- **Exercise**
Each entry must be written out again exactly as it stands.

══ Data supplied ══

A single turn carries every row of the set below to another of its rows. Some are shown first; where does it send the rows asked next?
z_222: [  0 -14  -8  13  18   7  14   0  45 -17  11  36  42   7]
z_67: [-17   9 -40   0 -11 -17  16 -15  16   7  21 -11  40 -29]
z_241: [ 16 -12 -20 -25   4  40  -8  -9  17 -17  -7  -2  20   7]
z_629: [-14  26  39  37   2   2  15  -4  17   8  -5   5  40 -13]
z_547: [ 31  10   5   7  13   5  27  -5  23  -2 -12   7  54   3]
z_700: [ -4 -13 -10  22  27  12 -26 -10  10 -22   8  -1  19  21]
z_595: [ -8   3  -8   9 -21  33  28  17   3  20  35 -12  21 -33]
z_113: [-10  -1 -16  -1 -16  19 -11 -20  45  19  35 -13  -2 -16]
z_887: [ -2  28 -12  39  -6  25 -15   5  13 -24   8  14   2  11]
z_610: [-18  -4  31   2   1  38  -3   3  15  27  20  17  16  10]
z_29: [-11  31  23  20  22  26   3  24  25 -12  -9 -11   4 -19]
z_697: [-29  -2 -28  11 -14  37  20  -3  39  -9  22  13   3 -40]
z_406: [-15  10 -21  15  12  22  40   4   1 -32   4  20  30 -32]
z_182: [-38  -7  -4   0  -6   5   8 -30  10  26  34  13  30  -6]
z_209: [ -9   1  14 -25  18   9  17  -9  29  -5 -24 -12  38 -24]
z_963: [ -4  22 -24  15 -51  10  15  -2  15  22   0   0  25 -14]
z_879: [-15  14   8   0   4  30  -9   0 -20 -10 -16 -27  14 -15]
z_211: [ -5  17 -17  21 -25  -5 -15 -28  43  -6 -23  -5  20   3]

z_406 moves to z_211
z_700 moves to z_29
Now these:
z_887 moves to z_629
z_182 moves to z_697
z_113 moves to z_595
z_241 moves to z_879

A single turn carries every row of the set below to another of its rows. Some are shown first; where does it send the rows asked next?
z_971: [  8 -31  -1   9 -16  15   1  -1   5 -11 -18 -30 -38  -8 -15  -1  31  22]
z_957: [ -4   0   6  -7   7  14  -5  -1   9   2  30   0 -17 -16  29  12   6  35]
z_928: [-13 -32  14  29 -30 -20  16  -7   4  14 -26 -15   9 -19 -23   5  12 -16]
z_31: [ -5  -8  29  15 -26  -5 -37 -25  15  14  -3 -16  -2  15  -5  28  28  -3]
z_309: [  3 -16  17   4   6  16   2 -47   9 -12   5  -3  24 -21 -13  -1   3 -37]
z_179: [-22  -6  12 -17  19   0  -9 -45   0  -3   6 -24 -28 -25  -4  15   4 -17]
z_630: [-18 -32  13 -18   2 -27 -18   1   9  -5 -23  -8   5 -11 -39 -24 -32  16]
z_247: [ -4 -12  40  40 -16 -24  -1  -8   0  17   8  21  -8 -10 -16  -4  21   5]
z_285: [  0   3 -18 -25  13   0   3 -18  -1   1  12  -4  23 -16  10 -27 -32  -1]
z_370: [-13  26 -15  16 -12  19  -4 -11  -5  20  12 -16  16   0   0 -15  -7  33]
z_826: [ 15  14  23 -14 -18  -1  -9 -15  -9  -9   8  23 -40 -26 -30   0 -10  -8]
z_563: [  0  -5  27  17 -24  -2 -33 -34  20  11  -6 -21   3  21  -9  24  20  -4]
z_140: [ 24  -1   2 -23   5 -31 -20  16   2  13  20   7 -25  -4 -16 -19  17  -1]
z_534: [-40 -13  -7   3 -16   9   4   4  31  15   4  -6 -23 -26 -20  -1  33  -1]
z_793: [  1 -23  15  -9 -14 -12 -28  -7  21 -19 -19  21  22 -16 -16  30 -19  -3]
z_232: [-36 -14  -1  26  14  22  -2 -20  26 -20  -6   1  -8 -11  -2  19   9   5]
z_913: [  6   4  20 -27 -15  -6 -33 -18  -2  32  12   0 -22   3 -21 -24 -33  16]
z_722: [ 12 -16  -4  -5   4  -3  -7 -31  31  17 -20  -2 -33 -34 -40 -15  18  11]
z_929: [ 12  -6 -20   5  17  35 -11  -7  25   0  13   1 -17   9  -4 -31 -10  17]
z_876: [  1   0  25   7  -8  -4 -36  17  31  -4  13   0 -27  14  -5   7   1  34]
z_564: [-15 -32 -12  -7  -4  -3  -9  -1  26 -39 -22 -10 -20   5   5   0 -23  -1]
z_800: [ 23  10  34  18  -4  -9   9   1  14   8   6 -23   4  26   5  -7  21  11]
z_740: [  3 -13  21 -20 -26   2  24  -1 -27  17  -1 -19  15 -23 -28 -24 -10 -11]
z_802: [ -4 -12  19   5   3  17   0 -43  10  -5   7   9  26 -23  -7   1   7 -36]
z_9: [ -2 -16 -14  -9 -18 -24  16 -23   6  33   3 -13  -3 -26  12 -40  -2  -3]
z_866: [ 10 -14  22 -20 -29   2  17  -1 -24  15   3 -31  15 -19 -30 -17 -15 -12]
z_189: [  8 -14   3  23 -26   3   3  12  13  35  27 -27  14 -18  -9 -11  -3 -24]
z_755: [ 12 -26 -10 -28 -12 -10  -7  23  17   7   1 -23 -25 -31 -23 -28  -7  23]
z_763: [-22 -13  13 -12 -20  -3   7  -3  19 -22 -18   1  40 -10  -7 -14 -29   8]
z_191: [ 11  -5 -19  11  11  41 -10  -6  23  -7  14  -5 -12   6 -15 -30 -14  19]
z_487: [-16  13   3  -8  14  -6  20 -30 -15  22  -9  21   0   2  -1  16  -2 -10]
z_842: [ 10   6  31 -10 -15 -40 -15 -29  -7  12  -8  17   8   3 -11   4 -19 -20]
z_408: [  7   6  19 -26 -18   2 -37 -21   5  23  17  -3 -21   0 -25 -19 -38  12]
z_942: [ 10 -29   3  11 -19  15  -2  -8   5 -11 -22 -31 -37  -5 -26   3  23  27]
z_927: [-11 -40  -4  18 -26 -23 -33  12   8 -21 -13 -21  15  -5  -7   8  -4   3]
z_242: [  9 -30  11   1   9 -12 -16  11  28   1 -12  -1   2  21  -1  -3 -45  20]

z_191 moves to z_942
z_793 moves to z_763
z_826 moves to z_370
Now these:
z_487 moves to z_9
z_913 moves to z_929
z_285 moves to z_755

A single turn carries every row of the set below to another of its rows. Some are shown first; where does it send the rows asked next?
z_445: [-10  19  -3 -12  25   6 -25  24  16 -11  17 -34  -8  13  -4]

═══

- **Exercise response**
A single turn carries every row of the set below to another of its rows. Some are shown first; where does it send the rows asked next?
z_222: [  0 -14  -8  13  18   7  14   0  45 -17  11  36  42   7]
z_67: [-17   9 -40   0 -11 -17  16 -15  16   7  21 -11  40 -29]
z_241: [ 16 -12 -20 -25   4  40  -8  -9  17 -17  -7  -2  20   7]
z_629: [-14  26  39  37   2   2  15  -4  17   8  -5   5  40 -13]
z_547: [ 31  10   5   7  13   5  27  -5  23  -2 -12   7  54   3]
z_700: [ -4 -13 -10  22  27  12 -26 -10  10 -22   8  -1  19  21]
z_595: [ -8   3  -8   9 -21  33  28  17   3  20  35 -12  21 -33]
z_113: [-10  -1 -16  -1 -16  19 -11 -20  45  19  35 -13  -2 -16]
z_887: [ -2  28 -12  39  -6  25 -15   5  13 -24   8  14   2  11]
z_610: [-18  -4  31   2   1  38  -3   3  15  27  20  17  16  10]
z_29: [-11  31  23  20  22  26   3  24  25 -12  -9 -11   4 -19]
z_697: [-29  -2 -28  11 -14  37  20  -3  39  -9  22  13   3 -40]
z_406: [-15  10 -21  15  12  22  40   4   1 -32   4  20  30 -32]
z_182: [-38  -7  -4   0  -6   5   8 -30  10  26  34  13  30  -6]
z_209: [ -9   1  14 -25  18   9  17  -9  29  -5 -24 -12  38 -24]
z_963: [ -4  22 -24  15 -51  10  15  -2  15  22   0   0  25 -14]
z_879: [-15  14   8   0   4  30  -9   0 -20 -10 -16 -27  14 -15]
z_211: [ -5  17 -17  21 -25  -5 -15 -28  43  -6 -23  -5  20   3]

z_406 moves to z_211
z_700 moves to z_29
Now these:
z_887 moves to z_629
z_182 moves to z_697
z_113 moves to z_595
z_241 moves to z_879

A single turn carries every row of the set below to another of its rows. Some are shown first; where does it send the rows asked next?
z_971: [  8 -31  -1   9 -16  15   1  -1   5 -11 -18 -30 -38  -8 -15  -1  31  22]
z_957: [ -4   0   6  -7   7  14  -5  -1   9   2  30   0 -17 -16  29  12   6  35]
z_928: [-13 -32  14  29 -30 -20  16  -7   4  14 -26 -15   9 -19 -23   5  12 -16]
z_31: [ -5  -8  29  15 -26  -5 -37 -25  15  14  -3 -16  -2  15  -5  28  28  -3]
z_309: [  3 -16  17   4   6  16   2 -47   9 -12   5  -3  24 -21 -13  -1   3 -37]
z_179: [-22  -6  12 -17  19   0  -9 -45   0  -3   6 -24 -28 -25  -4  15   4 -17]
z_630: [-18 -32  13 -18   2 -27 -18   1   9  -5 -23  -8   5 -11 -39 -24 -32  16]
z_247: [ -4 -12  40  40 -16 -24  -1  -8   0  17   8  21  -8 -10 -16  -4  21   5]
z_285: [  0   3 -18 -25  13   0   3 -18  -1   1  12  -4  23 -16  10 -27 -32  -1]
z_370: [-13  26 -15  16 -12  19  -4 -11  -5  20  12 -16  16   0   0 -15  -7  33]
z_826: [ 15  14  23 -14 -18  -1  -9 -15  -9  -9   8  23 -40 -26 -30   0 -10  -8]
z_563: [  0  -5  27  17 -24  -2 -33 -34  20  11  -6 -21   3  21  -9  24  20  -4]
z_140: [ 24  -1   2 -23   5 -31 -20  16   2  13  20   7 -25  -4 -16 -19  17  -1]
z_534: [-40 -13  -7   3 -16   9   4   4  31  15   4  -6 -23 -26 -20  -1  33  -1]
z_793: [  1 -23  15  -9 -14 -12 -28  -7  21 -19 -19  21  22 -16 -16  30 -19  -3]
z_232: [-36 -14  -1  26  14  22  -2 -20  26 -20  -6   1  -8 -11  -2  19   9   5]
z_913: [  6   4  20 -27 -15  -6 -33 -18  -2  32  12   0 -22   3 -21 -24 -33  16]
z_722: [ 12 -16  -4  -5   4  -3  -7 -31  31  17 -20  -2 -33 -34 -40 -15  18  11]
z_929: [ 12  -6 -20   5  17  35 -11  -7  25   0  13   1 -17   9  -4 -31 -10  17]
z_876: [  1   0  25   7  -8  -4 -36  17  31  -4  13   0 -27  14  -5   7   1  34]
z_564: [-15 -32 -12  -7  -4  -3  -9  -1  26 -39 -22 -10 -20   5   5   0 -23  -1]
z_800: [ 23  10  34  18  -4  -9   9   1  14   8   6 -23   4  26   5  -7  21  11]
z_740: [  3 -13  21 -20 -26   2  24  -1 -27  17  -1 -19  15 -23 -28 -24 -10 -11]
z_802: [ -4 -12  19   5   3  17   0 -43  10  -5   7   9  26 -23  -7   1   7 -36]
z_9: [ -2 -16 -14  -9 -18 -24  16 -23   6  33   3 -13  -3 -26  12 -40  -2  -3]
z_866: [ 10 -14  22 -20 -29   2  17  -1 -24  15   3 -31  15 -19 -30 -17 -15 -12]
z_189: [  8 -14   3  23 -26   3   3  12  13  35  27 -27  14 -18  -9 -11  -3 -24]
z_755: [ 12 -26 -10 -28 -12 -10  -7  23  17   7   1 -23 -25 -31 -23 -28  -7  23]
z_763: [-22 -13  13 -12 -20  -3   7  -3  19 -22 -18   1  40 -10  -7 -14 -29   8]
z_191: [ 11  -5 -19  11  11  41 -10  -6  23  -7  14  -5 -12   6 -15 -30 -14  19]
z_487: [-16  13   3  -8  14  -6  20 -30 -15  22  -9  21   0   2  -1  16  -2 -10]
z_842: [ 10   6  31 -10 -15 -40 -15 -29  -7  12  -8  17   8   3 -11   4 -19 -20]
z_408: [  7   6  19 -26 -18   2 -37 -21   5  23  17  -3 -21   0 -25 -19 -38  12]
z_942: [ 10 -29   3  11 -19  15  -2  -8   5 -11 -22 -31 -37  -5 -26   3  23  27]
z_927: [-11 -40  -4  18 -26 -23 -33  12   8 -21 -13 -21  15  -5  -7   8  -4   3]
z_242: [  9 -30  11   1   9 -12 -16  11  28   1 -12  -1   2  21  -1  -3 -45  20]

z_191 moves to z_942
z_793 moves to z_763
z_826 moves to z_370
Now these:
z_487 moves to z_9
z_913 moves to z_929
z_285 moves to z_755

A single turn carries every row of the set below to another of its rows. Some are shown first; where does it send the rows asked next?
z_445: [-10  19  -3 -12  25   6 -25  24  16 -11  17 -34  -8  13  -4]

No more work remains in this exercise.